Every row gives one point. To make a cloud, some directions were put in groups of two or more. Within a group, all points are equally far from the middle, so they leave a hole (a ring in 2 directions, a hollow ball in 3). The other directions are filled evenly. Then the cloud was stretched, turned, moved and blurred a little. Count the holes, and give their numbers of directions, smallest first.
(in the rows, 128 means zero)

Cloud:
[[ 93 189]
 [204 135]
 [191 119]
 [122 176]
 [181 134]
 [ 87 135]
 [144 115]
 [161 200]
 [184 143]
 [ 89 188]
 [112  93]
 [138  86]
 [157 200]]
Holes: 0

Cloud (21 x 3):
[[158 108 150]
 [129 145 158]
 [204 100  94]
 [124 166 144]
 [158 164 204]
 [171 122 199]
 [ 81  72 188]
 [ 83 105 205]
 [112 156 132]
 [ 76 113 168]
 [182 154 151]
 [134  72 202]
 [102  57 118]
 [113  68 103]
 [172 172 130]
 [134 113  89]
 [122  53 200]
 [ 90  48 197]
 [122 127 111]
 [163  68  95]
 [186 118 120]]
Holes: 0

Cloud, 56 rows:
[[ 86 203 106  88  68 132]
 [145  98 129 168  82  62]
 [ 87 170 161  52 131 155]
 [113 169  72 150 140 195]
 [105  60 136  99 143 178]
 [172 190 134 166 134 154]
 [123 175  79 209 118  85]
 [ 84 131 142  87 142  62]
 [123  79  96 105 113 172]
 [171 145 155 115 173 129]
 [ 71 137 111 110  37 110]
 [ 66 191  67 141 109  95]
 [120 102 158 128 123  51]
 [100 152 118 120 191 186]
 [ 66 116 148 212 105  83]
 [181 149 160 117 158 132]
 [198 159 111 138 100 139]
 [170 203 125 134  91 158]
 [101 130 183 128  69  73]
 [ 97 103 153 174  60  68]
 [ 62 124 173  58  99 148]
 [ 78  93  84 135  68  96]
 [100 127  77 182 120 203]
 [ 11  84 149 125 109 116]
 [ 94 180 154 131 143  56]
 [135  94 135 219 131 145]
 [105 121 127 173  58 201]
 [ 91 163  47 170 137 116]
 [ 89 123 118 153  31  88]
 [ 66 107 204  95  96 133]
 [103 149 194  64 120 138]
 [184 151 128 154 153  89]
 [164 175  78 182 124  91]
 [ 77 118 121  81 130  75]
 [121 104 112 107  77 195]
 [ 46 104 135 120 105 218]
 [100 112 171 147  71  63]
 [161 169 148 157 172 146]
 [124 151 118  64 137 181]
 [113 200 111 129  53  79]
 [126 180  81 170 118 195]
 [136 103 110 136  66 189]
 [119 166 135 157 160  55]
 [ 86 180 161 118 140  63]
 [119 214 165 154 111 143]
 [136 105 128 198  85 184]
 [118 109 192 158  81 170]
 [144  97 195 115 115 160]
 [ 71 125 120 152  26 109]
 [ 72 117  72 162 174 158]
 [  7 105  99 154  93 128]
 [101 226 106 130  78 160]
 [109 140  68 104 120  89]
 [ 86 129 113 140 190 190]
 [ 49 119  95 160 181 119]
 [ 98 104 148  65 114 191]]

- _The task_:
With every line intact, output the listing above exactly.

- _Solution to this exercise_:
Every row gives one point. To make a cloud, some directions were put in groups of two or more. Within a group, all points are equally far from the middle, so they leave a hole (a ring in 2 directions, a hollow ball in 3). The other directions are filled evenly. Then the cloud was stretched, turned, moved and blurred a little. Count the holes, and give their numbers of directions, smallest first.
(in the rows, 128 means zero)

Cloud:
[[ 93 189]
 [204 135]
 [191 119]
 [122 176]
 [181 134]
 [ 87 135]
 [144 115]
 [161 200]
 [184 143]
 [ 89 188]
 [112  93]
 [138  86]
 [157 200]]
Holes: 0

Cloud (21 x 3):
[[158 108 150]
 [129 145 158]
 [204 100  94]
 [124 166 144]
 [158 164 204]
 [171 122 199]
 [ 81  72 188]
 [ 83 105 205]
 [112 156 132]
 [ 76 113 168]
 [182 154 151]
 [134  72 202]
 [102  57 118]
 [113  68 103]
 [172 172 130]
 [134 113  89]
 [122  53 200]
 [ 90  48 197]
 [122 127 111]
 [163  68  95]
 [186 118 120]]
Holes: 0

Cloud, 56 rows:
[[ 86 203 106  88  68 132]
 [145  98 129 168  82  62]
 [ 87 170 161  52 131 155]
 [113 169  72 150 140 195]
 [105  60 136  99 143 178]
 [172 190 134 166 134 154]
 [123 175  79 209 118  85]
 [ 84 131 142  87 142  62]
 [123  79  96 105 113 172]
 [171 145 155 115 173 129]
 [ 71 137 111 110  37 110]
 [ 66 191  67 141 109  95]
 [120 102 158 128 123  51]
 [100 152 118 120 191 186]
 [ 66 116 148 212 105  83]
 [181 149 160 117 158 132]
 [198 159 111 138 100 139]
 [170 203 125 134  91 158]
 [101 130 183 128  69  73]
 [ 97 103 153 174  60  68]
 [ 62 124 173  58  99 148]
 [ 78  93  84 135  68  96]
 [100 127  77 182 120 203]
 [ 11  84 149 125 109 116]
 [ 94 180 154 131 143  56]
 [135  94 135 219 131 145]
 [105 121 127 173  58 201]
 [ 91 163  47 170 137 116]
 [ 89 123 118 153  31  88]
 [ 66 107 204  95  96 133]
 [103 149 194  64 120 138]
 [184 151 128 154 153  89]
 [164 175  78 182 124  91]
 [ 77 118 121  81 130  75]
 [121 104 112 107  77 195]
 [ 46 104 135 120 105 218]
 [100 112 171 147  71  63]
 [161 169 148 157 172 146]
 [124 151 118  64 137 181]
 [113 200 111 129  53  79]
 [126 180  81 170 118 195]
 [136 103 110 136  66 189]
 [119 166 135 157 160  55]
 [ 86 180 161 118 140  63]
 [119 214 165 154 111 143]
 [136 105 128 198  85 184]
 [118 109 192 158  81 170]
 [144  97 195 115 115 160]
 [ 71 125 120 152  26 109]
 [ 72 117  72 162 174 158]
 [  7 105  99 154  93 128]
 [101 226 106 130  78 160]
 [109 140  68 104 120  89]
 [ 86 129 113 140 190 190]
 [ 49 119  95 160 181 119]
 [ 98 104 148  65 114 191]]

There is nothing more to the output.